§ **EXERCISE DETAILS**: Look through the data below and extract, unchanged, the lines from the one that contains "x42: [160 132" to the one that contains "x46: [159 144", both included.

[Extracted data entries]
A small network was shown many inputs. Here are its activations along a few directions, one row for each input.
In each table, some parts of the input vary, and every possible input appears once, in random order.
A made-up example of a description, with smaller parts first: ring(5) and (point or line(9) or (values(2) and line(6))).
Shared parts are said once, and a part with two or three values counts as separate values.
In the rows, zero is written as 128.

Other details of the inputs vary at random and push rows far along three fixed directions, the same in every table; ignore that.

Table:
x1: [108 100  88  68 152 126 185 107 156 126 186 103 128]
x2: [132 141 105 131 148 189 146 125 147 119 157  82 134]
x3: [ 56  67  52 163 138 117 101  68 108 159 135 103  92]
x4: [126 124 182  44 103  86 157 143 131 114 110 176 123]
x5: [132 146 178 115 114 109 119 142 113 115  94 151 114]
x6: [135 131 132 183  97 132  84 124 112 133 114 160 130]
x7: [105  95  54 172 160 132 119  96 110 135 164 103 125]
x8: [155 118 150  90 122 113 143 155 140 138 126 161 147]
x9: [152 173 181  97  81 144 143 153 157 101 121 155 144]
x10: [ 88 139 135  53 110 143 175 118 169 115 139  86 108]
x11: [154 163 149 140  96 138 116 148 137 115 115 149 156]
x12: [141 171 106 191 159 216 119 128 135 114 145  51 116]
x13: [156 137 139 142 136 108 125 144 115 122 127 144 148]
x14: [150 102 130 129 153  88 128 127 113 141 137 158 140]
x15: [118 115  87 116 139 168 146 119 145 128 163 100 144]
x16: [129 148 118  72 141 155 191 129 165 100 174  87 143]
x17: [126 148 102 132 147 153 158 122 150 118 157  74 134]
x18: [151 129 133 143 139  99 127 138 121 136 127 138 143]
x19: [127 105 108 124  98 103 113 130 126 139 129 177 151]
x20: [175 178 148 216 159 153  94 141  99 109 112 105 142]
x21: [124 140 186  67 102  99 147 140 147 126 101 144 124]
x22: [136 168 184 136 114 128 115 142 124 116  87 121 113]
x23: [150 121 145  82 125  88 158 146 135 126 139 159 157]
x24: [175 180 146 213 138 179  87 153 106 117 106 105 147]
x25: [133  77 121  78 137  56 156 126 135 155 143 171 142]
x26: [129 142 122  74 149 143 189 129 164 110 171  88 121]
x27: [141  89 105 184 153  74  92 120  92 159 119 160 127]
x28: [152 107 114 200 151 129  79 126  97 158 113 144 132]
x29: [134 119 115 143  99 115 105 132 126 135 121 165 152]
x30: [162 219 200 193 130 173  93 157  98  79  77 101 101]
x31: [156 118 121 194 148 138  81 135  93 143 116 148 133]
x32: [132 162 107 133 146 170 161 126 149 106 159  67 140]
x33: [ 57  69  80  45 118 109 171  89 143 130 163 125 102]
x34: [148  94 134  92 130 108 136 139 128 145 138 173 149]
x35: [ 76 107  99 104 126 131 143  94 139 131 138  99 103]
x36: [125 115 137  80  89 109 139 142 151 135 127 182 144]
x37: [163 154 150 153 125 146 114 159 123 125 114 134 146]
x38: [ 89 144 133  72 114 150 169 113 168 115 135  79 109]
x39: [ 83  45  88 158 127  58  76  90  79 175 106 179 102]
x40: [157 123 137 142 132 131 111 145 115 132 125 155 153]
x41: [133 154 111 127 159 167 160 123 143 104 165  75 121]
x42: [160 132 160  91 144  99 158 143 140 127 135 143 139]
x43: [175 173 146 213 145 179  83 152 101 113 110 112 142]
x44: [136 165 200  72 102 114 149 153 143 107  98 140 120]
x45: [ 73 111  81 171 136 145 104  87 117 141 127  78  91]
x46: [159 144 148 142 136 105 128 149 121 125 121 139 142]
x47: [ 57  69  56 162 137 116 101  70 111 160 134 102  94]
x48: [ 70  98  76 158 137 137 109  84 110 137 133  95  92]
x49: [150 164 177  91  77 136 144 153 153 105 122 162 142]
x50: [136  79 122  83 146  65 153 123 130 153 149 165 133]
x51: [119 129  95 123 146 137 159 116 150 127 159  87 138]
x52: [123 123  78 179 173 154 125  98 120 131 158  78 122]
x53: [127 145 173 128 115 111 113 134 120 125  90 139 116]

§ **TASK RESPONSE**:
x42: [160 132 160  91 144  99 158 143 140 127 135 143 139]
x43: [175 173 146 213 145 179  83 152 101 113 110 112 142]
x44: [136 165 200  72 102 114 149 153 143 107  98 140 120]
x45: [ 73 111  81 171 136 145 104  87 117 141 127  78  91]
x46: [159 144 148 142 136 105 128 149 121 125 121 139 142]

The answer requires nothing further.